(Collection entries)
------------------------------------------------------------------------

Each row is a point. The window is the flat piece filled in between its corners: a triangle in 3 columns, a solid with four corners in 4, and so on. A path goes straight from each point to the next, and from the last back to the first. List the points from which the path goes on through the window.

Window:
+0.95, -1.29, +2.32, -2.12
-0.33, -0.64, -1.07, +1.37
+2.45, -0.11, -1.21, +1.29
-0.42, +0.79, -0.47, +1.53
Path:
(1): +1.40, +0.33, -1.59, +0.55
(2): -0.37, +0.38, -1.37, -0.58
(3): -0.17, -0.38, -0.58, +1.89
(4): -0.41, -0.15, -1.43, +2.99
(5): -0.50, +0.37, -3.20, +1.46
(6): +0.20, -0.47, -1.23, +0.43
(7): +0.39, -0.85, +0.76, +2.40
(8): +1.05, -1.76, +3.00, -0.44
(9): +0.87, -0.53, +0.84, -2.75
(10): +1.21, -0.22, +0.33, -2.73
(11): +1.82, -1.80, +1.66, -0.74
(12): +2.27, -0.79, +0.66, +2.60
Through the window after points: 2, 6, 8, 12

Window:
-0.44, +0.87, -0.03, +1.22, +0.50, +2.31, +0.92, -0.34
+3.81, -0.73, +0.22, +0.26, -1.08, -3.19, -0.37, +0.84
-1.44, +0.18, -0.98, +0.38, +0.38, +1.64, -2.68, -1.18
-1.42, +2.74, +1.75, +2.30, -2.41, +1.82, +0.08, +0.37
-1.99, -0.51, +2.95, -0.70, -1.13, +0.16, +0.42, +0.28
-1.82, -3.14, +2.00, +0.58, -2.60, +2.25, +0.33, +0.25
+1.06, +0.60, +0.48, -1.00, -1.76, +2.77, -0.27, -0.24
+2.03, -1.56, -1.47, -1.36, -1.66, -4.38, +0.18, +3.08
Path:
(1): +2.06, +0.00, +2.00, -0.33, -0.27, +1.31, -0.98, +3.34
(2): +0.03, -0.33, -0.43, +0.87, -2.16, -1.13, +1.35, -1.43
(3): -0.08, -0.27, -1.01, -0.14, -1.27, +0.07, -0.52, -0.98
(4): +0.25, +0.02, +0.86, -0.40, +0.08, +0.77, -2.06, +2.80
(5): +1.31, -0.71, -0.04, +0.62, -0.97, +0.00, -0.99, +1.62
(6): +0.61, -0.69, -0.75, -0.84, -2.40, -2.21, +0.90, -1.82
(7): +1.30, +1.56, -1.19, -0.44, -2.74, -1.00, +1.41, -1.68
(8): +1.74, +0.63, +0.62, +0.56, +0.60, -0.12, -0.97, +1.37
(9): +0.75, -0.51, +1.38, +1.05, -0.90, +0.73, -1.58, +3.01
(10): -0.23, +0.62, +0.78, +0.75, -1.45, -0.70, +0.45, -0.21
(11): -0.04, -0.17, -1.45, +0.29, -2.62, -0.91, +1.38, -1.11
(12): +0.51, +0.19, +0.56, +0.27, -0.43, -0.30, -0.24, +2.08
Through the window after points: 3, 11

Window:
-0.07, +0.31, -0.36, +0.20, -2.90, +1.97, +1.49, -0.69, +0.55, -0.58, +0.54
+1.27, -1.14, -0.76, -0.74, -1.27, +1.95, -1.23, +0.96, +0.81, -1.89, +0.85
+0.12, -4.31, +0.62, +4.19, -1.10, +0.45, -0.03, -1.04, +1.31, -0.28, +1.64
-1.38, +3.75, -0.58, +0.17, +1.21, +1.69, -2.97, -2.40, +3.03, +0.48, -0.09
-0.39, +0.62, +1.88, +1.21, -0.32, -0.57, +0.95, +3.46, +1.70, +0.36, +0.09
+0.50, +0.31, +0.55, +0.14, +1.64, +2.66, +1.51, +1.28, +0.56, -2.05, +0.35
+1.60, +2.41, +3.90, -0.55, -1.95, +2.10, +0.44, -0.19, -4.12, -0.99, +1.11
+0.61, -2.81, +1.37, -2.02, -1.45, +0.93, +0.37, -0.91, +1.57, -1.70, +0.77
+2.00, +0.37, +0.67, +3.78, -0.47, -0.46, +0.46, -0.57, +4.12, +0.13, +0.06
+0.72, +0.66, -2.42, -1.23, +0.04, +0.88, +0.54, -0.22, +0.47, +2.18, +0.50
-0.15, -2.41, -2.99, +0.18, -0.33, -3.13, +3.30, +2.56, -3.96, -1.51, +1.12
Path:
(1): +0.09, -1.54, -0.21, +0.72, -1.31, +0.49, +1.05, +0.63, +0.43, -0.68, +2.51
(2): +0.10, -0.19, -0.85, -0.25, +0.17, -0.68, +1.54, +0.93, +1.91, -0.32, +4.80
(3): +0.16, -1.28, -0.26, +0.46, -0.89, +0.61, +0.27, +0.61, +1.58, -0.57, -0.90
(4): +0.69, -0.84, -0.84, +1.82, +0.14, +0.32, +0.74, +0.06, -0.11, -0.93, -3.24
(5): +0.33, +0.70, -0.20, +0.43, -0.48, +0.24, +0.77, +1.21, +0.60, -0.01, +2.74
(6): +0.15, +0.78, -0.56, +0.17, -0.16, +1.32, -0.46, -1.16, +1.43, -0.67, +1.73
(7): -0.32, +0.36, +0.06, +0.65, +0.26, +1.37, -0.62, -0.84, +0.68, -0.04, -1.56
(8): -0.22, +0.19, +1.79, +0.58, -0.51, +0.61, -0.11, +1.56, -0.27, -0.46, -2.22
(9): +0.59, +1.40, +1.27, +0.73, -0.74, +0.35, +1.02, +1.17, +1.06, +0.13, +3.22
(10): +0.55, +0.52, +0.75, +0.34, -1.08, +1.58, +0.07, +0.27, +1.75, -0.29, +1.92
(11): +0.84, -0.48, +0.19, +1.37, -0.30, +0.98, +0.27, +0.06, +0.45, -0.02, -3.58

------------------------------------------------------------------------

- **Task**
What you return should match the data character for character.

- **Reply to the task**
Each row is a point. The window is the flat piece filled in between its corners: a triangle in 3 columns, a solid with four corners in 4, and so on. A path goes straight from each point to the next, and from the last back to the first. List the points from which the path goes on through the window.

Window:
+0.95, -1.29, +2.32, -2.12
-0.33, -0.64, -1.07, +1.37
+2.45, -0.11, -1.21, +1.29
-0.42, +0.79, -0.47, +1.53
Path:
(1): +1.40, +0.33, -1.59, +0.55
(2): -0.37, +0.38, -1.37, -0.58
(3): -0.17, -0.38, -0.58, +1.89
(4): -0.41, -0.15, -1.43, +2.99
(5): -0.50, +0.37, -3.20, +1.46
(6): +0.20, -0.47, -1.23, +0.43
(7): +0.39, -0.85, +0.76, +2.40
(8): +1.05, -1.76, +3.00, -0.44
(9): +0.87, -0.53, +0.84, -2.75
(10): +1.21, -0.22, +0.33, -2.73
(11): +1.82, -1.80, +1.66, -0.74
(12): +2.27, -0.79, +0.66, +2.60
Through the window after points: 2, 6, 8, 12

Window:
-0.44, +0.87, -0.03, +1.22, +0.50, +2.31, +0.92, -0.34
+3.81, -0.73, +0.22, +0.26, -1.08, -3.19, -0.37, +0.84
-1.44, +0.18, -0.98, +0.38, +0.38, +1.64, -2.68, -1.18
-1.42, +2.74, +1.75, +2.30, -2.41, +1.82, +0.08, +0.37
-1.99, -0.51, +2.95, -0.70, -1.13, +0.16, +0.42, +0.28
-1.82, -3.14, +2.00, +0.58, -2.60, +2.25, +0.33, +0.25
+1.06, +0.60, +0.48, -1.00, -1.76, +2.77, -0.27, -0.24
+2.03, -1.56, -1.47, -1.36, -1.66, -4.38, +0.18, +3.08
Path:
(1): +2.06, +0.00, +2.00, -0.33, -0.27, +1.31, -0.98, +3.34
(2): +0.03, -0.33, -0.43, +0.87, -2.16, -1.13, +1.35, -1.43
(3): -0.08, -0.27, -1.01, -0.14, -1.27, +0.07, -0.52, -0.98
(4): +0.25, +0.02, +0.86, -0.40, +0.08, +0.77, -2.06, +2.80
(5): +1.31, -0.71, -0.04, +0.62, -0.97, +0.00, -0.99, +1.62
(6): +0.61, -0.69, -0.75, -0.84, -2.40, -2.21, +0.90, -1.82
(7): +1.30, +1.56, -1.19, -0.44, -2.74, -1.00, +1.41, -1.68
(8): +1.74, +0.63, +0.62, +0.56, +0.60, -0.12, -0.97, +1.37
(9): +0.75, -0.51, +1.38, +1.05, -0.90, +0.73, -1.58, +3.01
(10): -0.23, +0.62, +0.78, +0.75, -1.45, -0.70, +0.45, -0.21
(11): -0.04, -0.17, -1.45, +0.29, -2.62, -0.91, +1.38, -1.11
(12): +0.51, +0.19, +0.56, +0.27, -0.43, -0.30, -0.24, +2.08
Through the window after points: 3, 11

Window:
-0.07, +0.31, -0.36, +0.20, -2.90, +1.97, +1.49, -0.69, +0.55, -0.58, +0.54
+1.27, -1.14, -0.76, -0.74, -1.27, +1.95, -1.23, +0.96, +0.81, -1.89, +0.85
+0.12, -4.31, +0.62, +4.19, -1.10, +0.45, -0.03, -1.04, +1.31, -0.28, +1.64
-1.38, +3.75, -0.58, +0.17, +1.21, +1.69, -2.97, -2.40, +3.03, +0.48, -0.09
-0.39, +0.62, +1.88, +1.21, -0.32, -0.57, +0.95, +3.46, +1.70, +0.36, +0.09
+0.50, +0.31, +0.55, +0.14, +1.64, +2.66, +1.51, +1.28, +0.56, -2.05, +0.35
+1.60, +2.41, +3.90, -0.55, -1.95, +2.10, +0.44, -0.19, -4.12, -0.99, +1.11
+0.61, -2.81, +1.37, -2.02, -1.45, +0.93, +0.37, -0.91, +1.57, -1.70, +0.77
+2.00, +0.37, +0.67, +3.78, -0.47, -0.46, +0.46, -0.57, +4.12, +0.13, +0.06
+0.72, +0.66, -2.42, -1.23, +0.04, +0.88, +0.54, -0.22, +0.47, +2.18, +0.50
-0.15, -2.41, -2.99, +0.18, -0.33, -3.13, +3.30, +2.56, -3.96, -1.51, +1.12
Path:
(1): +0.09, -1.54, -0.21, +0.72, -1.31, +0.49, +1.05, +0.63, +0.43, -0.68, +2.51
(2): +0.10, -0.19, -0.85, -0.25, +0.17, -0.68, +1.54, +0.93, +1.91, -0.32, +4.80
(3): +0.16, -1.28, -0.26, +0.46, -0.89, +0.61, +0.27, +0.61, +1.58, -0.57, -0.90
(4): +0.69, -0.84, -0.84, +1.82, +0.14, +0.32, +0.74, +0.06, -0.11, -0.93, -3.24
(5): +0.33, +0.70, -0.20, +0.43, -0.48, +0.24, +0.77, +1.21, +0.60, -0.01, +2.74
(6): +0.15, +0.78, -0.56, +0.17, -0.16, +1.32, -0.46, -1.16, +1.43, -0.67, +1.73
(7): -0.32, +0.36, +0.06, +0.65, +0.26, +1.37, -0.62, -0.84, +0.68, -0.04, -1.56
(8): -0.22, +0.19, +1.79, +0.58, -0.51, +0.61, -0.11, +1.56, -0.27, -0.46, -2.22
(9): +0.59, +1.40, +1.27, +0.73, -0.74, +0.35, +1.02, +1.17, +1.06, +0.13, +3.22
(10): +0.55, +0.52, +0.75, +0.34, -1.08, +1.58, +0.07, +0.27, +1.75, -0.29, +1.92
(11): +0.84, -0.48, +0.19, +1.37, -0.30, +0.98, +0.27, +0.06, +0.45, -0.02, -3.58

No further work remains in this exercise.